From the first line of the material below to the line containing "-12 -19 -54", repeat every line exactly and add nothing.

= Beginning of Section =

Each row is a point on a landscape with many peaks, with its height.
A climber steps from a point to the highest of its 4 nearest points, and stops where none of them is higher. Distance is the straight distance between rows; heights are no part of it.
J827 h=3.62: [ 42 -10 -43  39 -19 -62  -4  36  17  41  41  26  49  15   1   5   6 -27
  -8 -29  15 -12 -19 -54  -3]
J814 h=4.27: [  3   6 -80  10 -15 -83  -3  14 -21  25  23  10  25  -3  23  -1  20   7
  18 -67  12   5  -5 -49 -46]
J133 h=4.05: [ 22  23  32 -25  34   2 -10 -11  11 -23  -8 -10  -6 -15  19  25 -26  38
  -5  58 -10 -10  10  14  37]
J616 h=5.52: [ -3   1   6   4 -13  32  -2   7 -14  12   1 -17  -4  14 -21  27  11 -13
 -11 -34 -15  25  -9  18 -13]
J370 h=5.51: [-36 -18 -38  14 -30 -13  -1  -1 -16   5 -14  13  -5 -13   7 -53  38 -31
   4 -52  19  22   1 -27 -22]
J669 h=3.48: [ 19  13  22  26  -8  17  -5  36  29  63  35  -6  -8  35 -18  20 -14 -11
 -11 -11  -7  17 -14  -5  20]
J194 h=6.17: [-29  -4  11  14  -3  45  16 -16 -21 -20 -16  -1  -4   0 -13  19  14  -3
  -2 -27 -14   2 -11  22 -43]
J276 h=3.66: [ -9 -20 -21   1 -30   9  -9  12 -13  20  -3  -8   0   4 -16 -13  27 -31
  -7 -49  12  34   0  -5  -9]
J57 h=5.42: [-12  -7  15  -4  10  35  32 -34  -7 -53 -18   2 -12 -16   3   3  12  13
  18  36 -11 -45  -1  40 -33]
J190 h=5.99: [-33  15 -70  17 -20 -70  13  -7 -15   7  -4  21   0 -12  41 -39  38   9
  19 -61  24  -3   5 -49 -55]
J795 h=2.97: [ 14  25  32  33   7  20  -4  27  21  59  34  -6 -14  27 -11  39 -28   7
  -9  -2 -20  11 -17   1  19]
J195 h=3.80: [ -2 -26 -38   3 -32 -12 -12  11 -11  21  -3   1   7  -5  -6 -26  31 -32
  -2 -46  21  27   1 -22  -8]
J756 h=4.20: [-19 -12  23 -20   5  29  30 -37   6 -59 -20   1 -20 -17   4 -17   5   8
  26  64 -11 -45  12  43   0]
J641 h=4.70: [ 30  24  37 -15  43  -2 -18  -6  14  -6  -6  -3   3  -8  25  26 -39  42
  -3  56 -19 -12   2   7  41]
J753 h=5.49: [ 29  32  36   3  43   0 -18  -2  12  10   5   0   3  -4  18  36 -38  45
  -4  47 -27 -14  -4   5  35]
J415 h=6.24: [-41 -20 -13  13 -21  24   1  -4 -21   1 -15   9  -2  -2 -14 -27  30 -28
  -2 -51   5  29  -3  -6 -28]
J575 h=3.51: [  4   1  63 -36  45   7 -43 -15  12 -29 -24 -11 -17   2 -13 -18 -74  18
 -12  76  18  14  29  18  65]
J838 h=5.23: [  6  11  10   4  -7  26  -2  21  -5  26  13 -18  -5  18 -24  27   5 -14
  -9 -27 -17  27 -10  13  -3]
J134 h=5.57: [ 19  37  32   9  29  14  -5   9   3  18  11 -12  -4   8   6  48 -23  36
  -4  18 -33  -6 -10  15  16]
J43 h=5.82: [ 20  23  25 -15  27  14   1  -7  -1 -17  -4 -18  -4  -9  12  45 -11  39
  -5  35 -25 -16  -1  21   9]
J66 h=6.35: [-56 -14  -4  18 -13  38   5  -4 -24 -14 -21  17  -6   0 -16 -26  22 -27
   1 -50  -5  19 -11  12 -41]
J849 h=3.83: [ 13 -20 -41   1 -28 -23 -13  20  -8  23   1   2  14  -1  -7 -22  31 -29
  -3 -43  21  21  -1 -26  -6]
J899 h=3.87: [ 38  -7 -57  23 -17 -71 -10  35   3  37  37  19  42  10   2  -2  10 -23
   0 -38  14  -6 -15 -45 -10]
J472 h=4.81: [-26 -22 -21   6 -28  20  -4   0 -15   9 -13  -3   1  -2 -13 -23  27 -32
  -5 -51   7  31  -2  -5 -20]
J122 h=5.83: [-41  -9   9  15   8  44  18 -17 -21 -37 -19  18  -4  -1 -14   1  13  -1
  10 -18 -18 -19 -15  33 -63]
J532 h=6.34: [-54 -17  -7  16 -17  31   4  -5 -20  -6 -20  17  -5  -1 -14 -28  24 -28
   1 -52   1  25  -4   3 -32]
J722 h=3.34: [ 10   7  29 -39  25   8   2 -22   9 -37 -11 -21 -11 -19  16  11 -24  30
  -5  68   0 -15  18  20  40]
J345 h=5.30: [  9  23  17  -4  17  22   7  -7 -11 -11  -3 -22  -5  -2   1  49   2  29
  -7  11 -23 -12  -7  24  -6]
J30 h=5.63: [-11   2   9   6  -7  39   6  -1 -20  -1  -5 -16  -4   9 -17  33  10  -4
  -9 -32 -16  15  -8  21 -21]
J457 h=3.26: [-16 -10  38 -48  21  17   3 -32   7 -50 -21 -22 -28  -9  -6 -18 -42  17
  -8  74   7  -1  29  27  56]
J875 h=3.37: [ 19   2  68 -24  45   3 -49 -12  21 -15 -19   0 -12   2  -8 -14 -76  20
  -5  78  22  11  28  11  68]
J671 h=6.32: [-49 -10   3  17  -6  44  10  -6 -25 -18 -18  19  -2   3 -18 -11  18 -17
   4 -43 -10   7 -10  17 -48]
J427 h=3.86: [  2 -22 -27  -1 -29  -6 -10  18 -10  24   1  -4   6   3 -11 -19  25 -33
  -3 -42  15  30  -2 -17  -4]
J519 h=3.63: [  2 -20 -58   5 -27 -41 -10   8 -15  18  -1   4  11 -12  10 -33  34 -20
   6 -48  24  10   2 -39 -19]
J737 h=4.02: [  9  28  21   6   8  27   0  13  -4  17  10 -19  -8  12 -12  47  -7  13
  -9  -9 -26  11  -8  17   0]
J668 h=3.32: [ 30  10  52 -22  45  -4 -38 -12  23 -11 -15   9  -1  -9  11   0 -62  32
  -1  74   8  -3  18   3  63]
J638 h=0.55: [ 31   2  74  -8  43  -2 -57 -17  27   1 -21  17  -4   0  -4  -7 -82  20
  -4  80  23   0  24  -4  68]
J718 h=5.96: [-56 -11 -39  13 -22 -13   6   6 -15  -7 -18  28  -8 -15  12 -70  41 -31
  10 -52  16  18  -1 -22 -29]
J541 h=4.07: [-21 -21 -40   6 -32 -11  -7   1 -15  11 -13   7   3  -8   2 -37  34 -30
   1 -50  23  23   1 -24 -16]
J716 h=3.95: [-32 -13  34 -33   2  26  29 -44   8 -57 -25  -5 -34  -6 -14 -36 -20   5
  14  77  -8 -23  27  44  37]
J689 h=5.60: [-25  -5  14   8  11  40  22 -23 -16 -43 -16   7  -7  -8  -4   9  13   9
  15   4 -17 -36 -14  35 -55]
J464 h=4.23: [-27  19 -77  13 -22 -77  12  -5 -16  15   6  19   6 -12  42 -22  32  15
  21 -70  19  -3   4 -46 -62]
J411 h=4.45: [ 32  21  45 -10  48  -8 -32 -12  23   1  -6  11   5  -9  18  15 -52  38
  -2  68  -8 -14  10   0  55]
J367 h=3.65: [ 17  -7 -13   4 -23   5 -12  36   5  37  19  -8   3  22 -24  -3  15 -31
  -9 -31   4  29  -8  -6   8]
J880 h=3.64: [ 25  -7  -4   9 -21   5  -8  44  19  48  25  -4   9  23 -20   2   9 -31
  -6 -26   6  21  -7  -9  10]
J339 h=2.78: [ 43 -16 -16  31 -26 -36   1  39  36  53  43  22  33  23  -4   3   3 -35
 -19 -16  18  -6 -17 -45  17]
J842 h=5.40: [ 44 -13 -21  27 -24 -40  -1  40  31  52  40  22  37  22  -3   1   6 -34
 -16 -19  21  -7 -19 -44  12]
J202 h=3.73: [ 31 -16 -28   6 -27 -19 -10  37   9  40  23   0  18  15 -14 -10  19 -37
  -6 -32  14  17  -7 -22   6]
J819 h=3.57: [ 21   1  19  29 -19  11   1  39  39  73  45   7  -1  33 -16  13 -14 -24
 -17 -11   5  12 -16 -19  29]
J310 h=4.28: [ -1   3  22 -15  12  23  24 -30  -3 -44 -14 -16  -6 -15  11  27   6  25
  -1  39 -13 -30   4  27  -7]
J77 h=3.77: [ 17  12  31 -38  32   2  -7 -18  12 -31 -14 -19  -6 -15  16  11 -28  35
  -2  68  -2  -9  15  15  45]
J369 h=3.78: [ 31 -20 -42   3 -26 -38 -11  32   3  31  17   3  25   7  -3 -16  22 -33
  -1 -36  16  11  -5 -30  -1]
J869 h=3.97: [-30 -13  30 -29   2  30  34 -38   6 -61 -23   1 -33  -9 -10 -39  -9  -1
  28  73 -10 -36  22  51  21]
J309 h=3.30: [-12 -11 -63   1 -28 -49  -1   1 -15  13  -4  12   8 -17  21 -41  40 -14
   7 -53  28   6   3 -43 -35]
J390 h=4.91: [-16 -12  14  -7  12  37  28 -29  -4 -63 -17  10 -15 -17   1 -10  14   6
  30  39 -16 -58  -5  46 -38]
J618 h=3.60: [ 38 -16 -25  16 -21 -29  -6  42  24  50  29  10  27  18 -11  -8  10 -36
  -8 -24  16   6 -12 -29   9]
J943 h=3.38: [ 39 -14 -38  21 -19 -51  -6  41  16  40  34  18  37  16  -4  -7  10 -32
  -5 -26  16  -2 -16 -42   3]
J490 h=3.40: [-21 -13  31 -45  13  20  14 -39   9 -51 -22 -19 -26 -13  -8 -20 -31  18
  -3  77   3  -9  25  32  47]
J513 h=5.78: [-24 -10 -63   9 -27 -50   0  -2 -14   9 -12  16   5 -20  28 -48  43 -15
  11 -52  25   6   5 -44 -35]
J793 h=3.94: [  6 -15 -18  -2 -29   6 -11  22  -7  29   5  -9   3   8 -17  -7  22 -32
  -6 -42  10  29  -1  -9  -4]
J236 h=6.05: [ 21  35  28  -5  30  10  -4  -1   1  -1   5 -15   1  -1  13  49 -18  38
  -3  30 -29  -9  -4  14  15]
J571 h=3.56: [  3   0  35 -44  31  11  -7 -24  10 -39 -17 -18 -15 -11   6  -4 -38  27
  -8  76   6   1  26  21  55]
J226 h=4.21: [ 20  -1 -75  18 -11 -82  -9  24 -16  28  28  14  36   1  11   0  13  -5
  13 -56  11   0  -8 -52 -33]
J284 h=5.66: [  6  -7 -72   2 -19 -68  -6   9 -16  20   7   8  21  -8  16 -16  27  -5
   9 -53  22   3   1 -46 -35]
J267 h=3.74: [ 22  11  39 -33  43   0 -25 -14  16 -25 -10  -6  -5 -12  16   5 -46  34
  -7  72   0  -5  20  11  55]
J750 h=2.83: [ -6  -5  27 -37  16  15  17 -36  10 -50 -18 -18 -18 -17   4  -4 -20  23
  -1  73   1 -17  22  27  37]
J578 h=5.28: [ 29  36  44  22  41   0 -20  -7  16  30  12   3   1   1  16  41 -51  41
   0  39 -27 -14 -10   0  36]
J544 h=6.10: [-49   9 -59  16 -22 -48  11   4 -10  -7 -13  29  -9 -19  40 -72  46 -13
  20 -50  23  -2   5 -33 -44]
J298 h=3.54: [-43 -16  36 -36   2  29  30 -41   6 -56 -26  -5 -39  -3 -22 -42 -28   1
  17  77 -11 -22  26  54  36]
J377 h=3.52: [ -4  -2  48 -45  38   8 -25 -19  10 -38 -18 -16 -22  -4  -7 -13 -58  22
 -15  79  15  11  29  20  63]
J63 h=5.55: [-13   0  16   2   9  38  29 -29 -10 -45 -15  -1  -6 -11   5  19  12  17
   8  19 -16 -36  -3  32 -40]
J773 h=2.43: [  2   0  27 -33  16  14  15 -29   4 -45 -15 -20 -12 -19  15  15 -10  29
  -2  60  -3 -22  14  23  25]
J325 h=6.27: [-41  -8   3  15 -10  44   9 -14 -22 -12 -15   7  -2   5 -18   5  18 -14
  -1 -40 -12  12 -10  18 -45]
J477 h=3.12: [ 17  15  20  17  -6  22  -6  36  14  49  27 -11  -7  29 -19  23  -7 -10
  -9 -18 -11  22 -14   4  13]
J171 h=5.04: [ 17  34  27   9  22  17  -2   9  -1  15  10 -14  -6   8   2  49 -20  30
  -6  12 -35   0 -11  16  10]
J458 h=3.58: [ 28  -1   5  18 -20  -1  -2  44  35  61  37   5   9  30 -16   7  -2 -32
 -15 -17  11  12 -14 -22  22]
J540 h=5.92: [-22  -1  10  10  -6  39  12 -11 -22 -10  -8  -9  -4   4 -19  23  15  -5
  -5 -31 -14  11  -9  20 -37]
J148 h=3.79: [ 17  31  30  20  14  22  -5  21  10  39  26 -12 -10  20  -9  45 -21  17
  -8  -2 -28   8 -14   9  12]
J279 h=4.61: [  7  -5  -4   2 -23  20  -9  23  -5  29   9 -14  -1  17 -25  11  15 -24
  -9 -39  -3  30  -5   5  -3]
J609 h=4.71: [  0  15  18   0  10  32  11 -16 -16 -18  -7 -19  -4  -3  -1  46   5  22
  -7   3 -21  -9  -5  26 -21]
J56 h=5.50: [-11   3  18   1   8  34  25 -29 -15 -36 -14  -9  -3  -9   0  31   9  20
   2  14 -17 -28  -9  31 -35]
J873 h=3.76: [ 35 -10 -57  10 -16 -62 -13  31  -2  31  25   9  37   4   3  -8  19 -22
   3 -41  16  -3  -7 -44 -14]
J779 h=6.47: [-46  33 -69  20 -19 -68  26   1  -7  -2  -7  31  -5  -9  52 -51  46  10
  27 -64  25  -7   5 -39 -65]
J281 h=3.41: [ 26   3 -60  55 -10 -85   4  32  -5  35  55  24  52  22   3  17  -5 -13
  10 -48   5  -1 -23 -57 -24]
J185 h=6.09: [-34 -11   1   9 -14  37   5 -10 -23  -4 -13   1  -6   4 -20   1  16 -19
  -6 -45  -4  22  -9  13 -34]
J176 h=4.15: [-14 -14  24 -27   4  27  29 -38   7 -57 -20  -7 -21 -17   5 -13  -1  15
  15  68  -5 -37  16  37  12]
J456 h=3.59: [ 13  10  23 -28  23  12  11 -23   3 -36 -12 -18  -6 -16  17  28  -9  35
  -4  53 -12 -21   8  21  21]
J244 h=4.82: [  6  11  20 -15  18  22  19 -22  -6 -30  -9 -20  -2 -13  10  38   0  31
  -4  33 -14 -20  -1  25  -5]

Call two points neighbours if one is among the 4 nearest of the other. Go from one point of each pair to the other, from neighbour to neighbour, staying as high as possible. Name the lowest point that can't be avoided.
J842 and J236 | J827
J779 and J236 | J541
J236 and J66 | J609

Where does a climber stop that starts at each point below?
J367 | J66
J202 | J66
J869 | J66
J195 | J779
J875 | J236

= End of Section =

• [SOLUTION TO THE EXERCISE]
Each row is a point on a landscape with many peaks, with its height.
A climber steps from a point to the highest of its 4 nearest points, and stops where none of them is higher. Distance is the straight distance between rows; heights are no part of it.
J827 h=3.62: [ 42 -10 -43  39 -19 -62  -4  36  17  41  41  26  49  15   1   5   6 -27
  -8 -29  15 -12 -19 -54  -3]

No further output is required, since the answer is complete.